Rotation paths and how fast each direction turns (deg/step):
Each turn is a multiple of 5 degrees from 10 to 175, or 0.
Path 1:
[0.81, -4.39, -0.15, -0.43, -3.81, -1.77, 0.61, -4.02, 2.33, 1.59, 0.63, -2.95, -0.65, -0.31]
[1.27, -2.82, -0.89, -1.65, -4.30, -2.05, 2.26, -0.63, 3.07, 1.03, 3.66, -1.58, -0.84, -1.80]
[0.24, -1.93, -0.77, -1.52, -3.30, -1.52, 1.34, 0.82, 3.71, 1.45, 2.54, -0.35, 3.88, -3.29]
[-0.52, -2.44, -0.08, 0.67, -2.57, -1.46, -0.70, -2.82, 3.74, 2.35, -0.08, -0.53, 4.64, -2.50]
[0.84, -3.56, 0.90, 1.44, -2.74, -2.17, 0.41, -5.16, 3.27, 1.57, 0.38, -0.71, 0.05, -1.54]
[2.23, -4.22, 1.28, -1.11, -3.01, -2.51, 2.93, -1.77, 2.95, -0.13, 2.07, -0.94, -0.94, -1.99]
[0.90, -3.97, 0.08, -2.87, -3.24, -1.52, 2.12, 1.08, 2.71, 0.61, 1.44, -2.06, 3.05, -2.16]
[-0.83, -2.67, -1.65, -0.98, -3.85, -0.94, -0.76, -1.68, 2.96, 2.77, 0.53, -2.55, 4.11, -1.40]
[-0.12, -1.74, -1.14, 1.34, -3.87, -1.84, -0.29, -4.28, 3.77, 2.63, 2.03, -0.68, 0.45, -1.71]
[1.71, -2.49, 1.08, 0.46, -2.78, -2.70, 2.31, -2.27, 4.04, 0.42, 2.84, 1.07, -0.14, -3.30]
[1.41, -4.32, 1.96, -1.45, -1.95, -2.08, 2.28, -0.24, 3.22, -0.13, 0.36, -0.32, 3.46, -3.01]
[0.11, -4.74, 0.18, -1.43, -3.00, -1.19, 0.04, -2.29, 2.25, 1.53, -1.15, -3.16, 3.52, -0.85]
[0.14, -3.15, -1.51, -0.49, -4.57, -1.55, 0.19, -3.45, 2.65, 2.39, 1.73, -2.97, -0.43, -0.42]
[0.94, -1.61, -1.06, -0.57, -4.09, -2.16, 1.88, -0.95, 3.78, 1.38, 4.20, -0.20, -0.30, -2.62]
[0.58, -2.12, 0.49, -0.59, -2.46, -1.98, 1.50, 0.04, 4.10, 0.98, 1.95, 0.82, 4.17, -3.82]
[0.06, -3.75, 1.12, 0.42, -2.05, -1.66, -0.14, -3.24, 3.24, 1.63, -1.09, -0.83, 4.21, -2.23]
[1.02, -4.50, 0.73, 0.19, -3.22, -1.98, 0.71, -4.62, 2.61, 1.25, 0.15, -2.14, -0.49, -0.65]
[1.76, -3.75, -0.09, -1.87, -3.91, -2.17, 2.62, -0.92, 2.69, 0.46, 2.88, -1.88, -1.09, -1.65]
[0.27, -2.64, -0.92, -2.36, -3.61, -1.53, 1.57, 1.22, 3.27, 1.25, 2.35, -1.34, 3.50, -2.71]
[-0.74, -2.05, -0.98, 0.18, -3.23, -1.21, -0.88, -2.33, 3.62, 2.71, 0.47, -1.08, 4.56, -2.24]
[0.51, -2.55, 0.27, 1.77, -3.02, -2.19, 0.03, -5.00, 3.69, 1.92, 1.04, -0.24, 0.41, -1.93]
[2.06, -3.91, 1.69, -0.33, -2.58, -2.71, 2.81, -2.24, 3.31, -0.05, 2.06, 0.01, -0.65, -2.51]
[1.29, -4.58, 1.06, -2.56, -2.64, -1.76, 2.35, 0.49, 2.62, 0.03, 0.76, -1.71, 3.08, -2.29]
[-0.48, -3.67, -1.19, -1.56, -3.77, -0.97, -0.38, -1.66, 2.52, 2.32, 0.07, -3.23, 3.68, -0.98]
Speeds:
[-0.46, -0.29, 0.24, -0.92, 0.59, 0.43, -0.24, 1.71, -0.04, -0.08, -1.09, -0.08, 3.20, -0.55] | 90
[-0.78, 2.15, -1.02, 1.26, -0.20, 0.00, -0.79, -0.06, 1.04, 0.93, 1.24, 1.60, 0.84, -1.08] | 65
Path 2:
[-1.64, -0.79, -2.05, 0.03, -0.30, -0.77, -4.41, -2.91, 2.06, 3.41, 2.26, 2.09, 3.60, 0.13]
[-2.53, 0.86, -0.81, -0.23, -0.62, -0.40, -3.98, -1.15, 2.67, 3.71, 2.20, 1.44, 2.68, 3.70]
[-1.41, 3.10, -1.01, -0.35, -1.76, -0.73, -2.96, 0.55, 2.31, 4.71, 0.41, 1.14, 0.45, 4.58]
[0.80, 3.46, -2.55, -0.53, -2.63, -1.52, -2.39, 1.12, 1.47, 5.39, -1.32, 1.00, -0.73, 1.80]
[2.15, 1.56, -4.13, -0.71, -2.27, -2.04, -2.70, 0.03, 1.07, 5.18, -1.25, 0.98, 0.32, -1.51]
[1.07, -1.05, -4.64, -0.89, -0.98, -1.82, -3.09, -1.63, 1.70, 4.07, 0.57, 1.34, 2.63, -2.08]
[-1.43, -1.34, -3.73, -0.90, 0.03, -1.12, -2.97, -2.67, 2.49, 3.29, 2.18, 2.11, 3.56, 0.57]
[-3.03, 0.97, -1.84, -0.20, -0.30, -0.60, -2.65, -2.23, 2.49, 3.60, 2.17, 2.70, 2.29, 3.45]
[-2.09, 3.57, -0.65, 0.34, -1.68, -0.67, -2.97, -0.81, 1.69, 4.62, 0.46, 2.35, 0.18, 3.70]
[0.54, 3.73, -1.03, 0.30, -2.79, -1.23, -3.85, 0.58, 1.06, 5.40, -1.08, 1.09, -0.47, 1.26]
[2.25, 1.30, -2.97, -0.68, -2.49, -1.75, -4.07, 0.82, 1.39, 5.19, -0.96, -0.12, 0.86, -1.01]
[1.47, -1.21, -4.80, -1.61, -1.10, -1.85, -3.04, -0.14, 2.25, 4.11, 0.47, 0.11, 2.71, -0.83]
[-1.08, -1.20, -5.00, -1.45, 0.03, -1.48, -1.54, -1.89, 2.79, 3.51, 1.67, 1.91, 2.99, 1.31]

---

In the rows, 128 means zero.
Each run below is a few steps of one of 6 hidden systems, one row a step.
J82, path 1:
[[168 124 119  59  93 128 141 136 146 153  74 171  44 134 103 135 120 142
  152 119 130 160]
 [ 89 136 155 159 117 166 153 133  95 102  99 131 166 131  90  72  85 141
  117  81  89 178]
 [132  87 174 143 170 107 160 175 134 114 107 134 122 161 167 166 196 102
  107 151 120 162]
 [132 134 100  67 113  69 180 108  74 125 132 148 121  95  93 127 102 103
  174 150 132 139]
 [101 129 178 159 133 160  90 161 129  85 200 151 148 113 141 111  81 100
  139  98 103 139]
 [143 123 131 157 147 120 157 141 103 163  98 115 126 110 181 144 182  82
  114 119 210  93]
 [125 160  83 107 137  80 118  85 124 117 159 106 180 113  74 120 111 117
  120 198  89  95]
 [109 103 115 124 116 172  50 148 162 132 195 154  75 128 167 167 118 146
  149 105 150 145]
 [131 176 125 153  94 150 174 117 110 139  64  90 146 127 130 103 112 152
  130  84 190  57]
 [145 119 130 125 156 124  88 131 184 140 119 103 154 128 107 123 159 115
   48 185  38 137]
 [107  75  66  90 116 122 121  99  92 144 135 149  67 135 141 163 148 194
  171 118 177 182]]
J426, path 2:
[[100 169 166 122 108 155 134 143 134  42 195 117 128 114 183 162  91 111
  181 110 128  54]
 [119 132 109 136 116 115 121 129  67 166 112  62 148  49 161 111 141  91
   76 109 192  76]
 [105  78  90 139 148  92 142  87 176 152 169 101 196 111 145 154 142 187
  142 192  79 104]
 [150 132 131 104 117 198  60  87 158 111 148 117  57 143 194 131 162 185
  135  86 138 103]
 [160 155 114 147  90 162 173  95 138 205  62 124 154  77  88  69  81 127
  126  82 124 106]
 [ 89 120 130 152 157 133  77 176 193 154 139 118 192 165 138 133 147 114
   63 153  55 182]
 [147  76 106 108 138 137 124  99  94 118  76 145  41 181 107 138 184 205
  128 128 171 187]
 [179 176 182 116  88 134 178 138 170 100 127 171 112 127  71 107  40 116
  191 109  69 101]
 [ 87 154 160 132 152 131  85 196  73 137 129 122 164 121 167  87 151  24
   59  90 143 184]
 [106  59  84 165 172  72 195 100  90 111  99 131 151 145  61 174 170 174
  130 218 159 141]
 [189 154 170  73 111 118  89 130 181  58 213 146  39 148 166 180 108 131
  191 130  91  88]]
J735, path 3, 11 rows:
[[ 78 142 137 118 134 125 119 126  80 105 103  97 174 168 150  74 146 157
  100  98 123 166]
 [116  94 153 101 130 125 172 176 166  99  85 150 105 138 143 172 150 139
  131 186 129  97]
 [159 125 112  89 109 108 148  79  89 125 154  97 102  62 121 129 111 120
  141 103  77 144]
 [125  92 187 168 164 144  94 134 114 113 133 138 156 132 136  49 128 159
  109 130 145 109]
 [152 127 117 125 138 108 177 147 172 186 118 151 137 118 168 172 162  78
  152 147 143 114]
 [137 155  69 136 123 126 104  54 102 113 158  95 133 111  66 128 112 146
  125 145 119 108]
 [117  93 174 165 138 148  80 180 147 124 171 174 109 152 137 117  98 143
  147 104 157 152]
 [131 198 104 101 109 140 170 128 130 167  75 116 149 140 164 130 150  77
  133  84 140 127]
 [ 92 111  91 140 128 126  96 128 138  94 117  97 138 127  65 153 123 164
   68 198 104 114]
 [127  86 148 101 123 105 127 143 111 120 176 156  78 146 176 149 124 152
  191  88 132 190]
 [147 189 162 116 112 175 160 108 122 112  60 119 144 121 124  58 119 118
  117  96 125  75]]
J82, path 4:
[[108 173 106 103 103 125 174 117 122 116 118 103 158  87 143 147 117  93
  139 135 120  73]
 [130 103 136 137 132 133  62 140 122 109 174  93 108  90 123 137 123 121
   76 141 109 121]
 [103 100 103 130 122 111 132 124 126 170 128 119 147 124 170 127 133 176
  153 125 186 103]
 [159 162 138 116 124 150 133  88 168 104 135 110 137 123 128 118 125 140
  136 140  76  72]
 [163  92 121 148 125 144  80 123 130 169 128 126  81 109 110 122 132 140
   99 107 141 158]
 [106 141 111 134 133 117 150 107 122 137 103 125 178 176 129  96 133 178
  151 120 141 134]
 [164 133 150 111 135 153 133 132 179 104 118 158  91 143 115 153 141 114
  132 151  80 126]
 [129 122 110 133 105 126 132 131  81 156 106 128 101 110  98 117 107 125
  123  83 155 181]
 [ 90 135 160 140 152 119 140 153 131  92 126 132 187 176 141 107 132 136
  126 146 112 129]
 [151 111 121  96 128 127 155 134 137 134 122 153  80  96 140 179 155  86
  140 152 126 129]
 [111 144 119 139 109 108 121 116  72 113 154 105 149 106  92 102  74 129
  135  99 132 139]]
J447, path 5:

--

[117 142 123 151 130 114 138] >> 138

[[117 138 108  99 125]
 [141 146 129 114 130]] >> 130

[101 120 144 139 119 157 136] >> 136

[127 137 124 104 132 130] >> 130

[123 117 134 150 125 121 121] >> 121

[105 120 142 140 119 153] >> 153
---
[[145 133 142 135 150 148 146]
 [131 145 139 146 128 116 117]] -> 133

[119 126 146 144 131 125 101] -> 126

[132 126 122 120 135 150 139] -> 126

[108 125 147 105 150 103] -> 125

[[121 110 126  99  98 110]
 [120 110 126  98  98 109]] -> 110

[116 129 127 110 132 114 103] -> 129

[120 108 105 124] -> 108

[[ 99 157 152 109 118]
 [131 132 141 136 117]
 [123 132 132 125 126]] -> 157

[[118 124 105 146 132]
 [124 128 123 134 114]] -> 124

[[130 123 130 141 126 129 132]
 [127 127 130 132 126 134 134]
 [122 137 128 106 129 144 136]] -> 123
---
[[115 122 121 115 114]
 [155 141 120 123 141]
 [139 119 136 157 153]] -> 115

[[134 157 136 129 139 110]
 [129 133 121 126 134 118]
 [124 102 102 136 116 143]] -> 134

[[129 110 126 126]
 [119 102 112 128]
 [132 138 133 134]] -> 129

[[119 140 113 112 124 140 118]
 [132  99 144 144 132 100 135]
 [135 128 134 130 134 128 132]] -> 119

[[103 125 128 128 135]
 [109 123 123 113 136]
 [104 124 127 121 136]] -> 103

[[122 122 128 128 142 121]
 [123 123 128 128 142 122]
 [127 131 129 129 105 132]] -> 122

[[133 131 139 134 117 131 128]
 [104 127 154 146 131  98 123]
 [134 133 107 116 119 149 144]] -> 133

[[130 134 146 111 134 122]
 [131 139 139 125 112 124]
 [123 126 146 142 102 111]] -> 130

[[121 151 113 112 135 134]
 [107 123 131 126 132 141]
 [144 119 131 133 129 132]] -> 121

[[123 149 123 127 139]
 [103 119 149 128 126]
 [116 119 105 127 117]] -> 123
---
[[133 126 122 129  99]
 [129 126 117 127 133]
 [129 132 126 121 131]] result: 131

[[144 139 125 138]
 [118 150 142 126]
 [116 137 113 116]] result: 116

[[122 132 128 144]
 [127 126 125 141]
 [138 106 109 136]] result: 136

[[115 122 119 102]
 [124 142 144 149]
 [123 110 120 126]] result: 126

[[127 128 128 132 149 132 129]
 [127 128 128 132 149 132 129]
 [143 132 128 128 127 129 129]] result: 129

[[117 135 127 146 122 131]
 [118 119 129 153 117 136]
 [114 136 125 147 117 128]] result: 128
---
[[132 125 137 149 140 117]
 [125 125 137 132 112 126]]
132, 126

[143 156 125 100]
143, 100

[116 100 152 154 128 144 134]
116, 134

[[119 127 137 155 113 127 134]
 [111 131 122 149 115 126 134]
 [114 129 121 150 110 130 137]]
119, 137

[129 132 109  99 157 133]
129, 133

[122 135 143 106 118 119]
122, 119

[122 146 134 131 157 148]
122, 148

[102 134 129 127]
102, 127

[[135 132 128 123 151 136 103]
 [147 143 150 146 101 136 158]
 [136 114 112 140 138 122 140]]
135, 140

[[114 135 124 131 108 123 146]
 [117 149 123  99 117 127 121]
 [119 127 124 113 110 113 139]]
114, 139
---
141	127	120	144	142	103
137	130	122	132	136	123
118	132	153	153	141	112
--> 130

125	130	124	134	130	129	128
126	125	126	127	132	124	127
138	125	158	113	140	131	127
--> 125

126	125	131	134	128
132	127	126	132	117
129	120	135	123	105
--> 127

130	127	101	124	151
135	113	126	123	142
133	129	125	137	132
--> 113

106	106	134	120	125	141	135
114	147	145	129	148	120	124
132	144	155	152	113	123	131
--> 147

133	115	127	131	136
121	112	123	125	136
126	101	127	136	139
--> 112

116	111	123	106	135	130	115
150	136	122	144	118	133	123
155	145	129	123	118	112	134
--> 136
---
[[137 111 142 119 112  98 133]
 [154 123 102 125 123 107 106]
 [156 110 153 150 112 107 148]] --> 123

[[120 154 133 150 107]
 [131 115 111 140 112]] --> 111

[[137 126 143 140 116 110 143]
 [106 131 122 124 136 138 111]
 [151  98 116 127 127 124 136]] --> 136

**YOUR GOAL**
Leave out every line above except those from the line with "[143 132 128 128 127 129 129]] result: 129" up to and including the line with "[111 131 122 149 115 126 134]", and copy those exactly.

**RESPONSE**
 [143 132 128 128 127 129 129]] result: 129

[[117 135 127 146 122 131]
 [118 119 129 153 117 136]
 [114 136 125 147 117 128]] result: 128
---
[[132 125 137 149 140 117]
 [125 125 137 132 112 126]]
132, 126

[143 156 125 100]
143, 100

[116 100 152 154 128 144 134]
116, 134

[[119 127 137 155 113 127 134]
 [111 131 122 149 115 126 134]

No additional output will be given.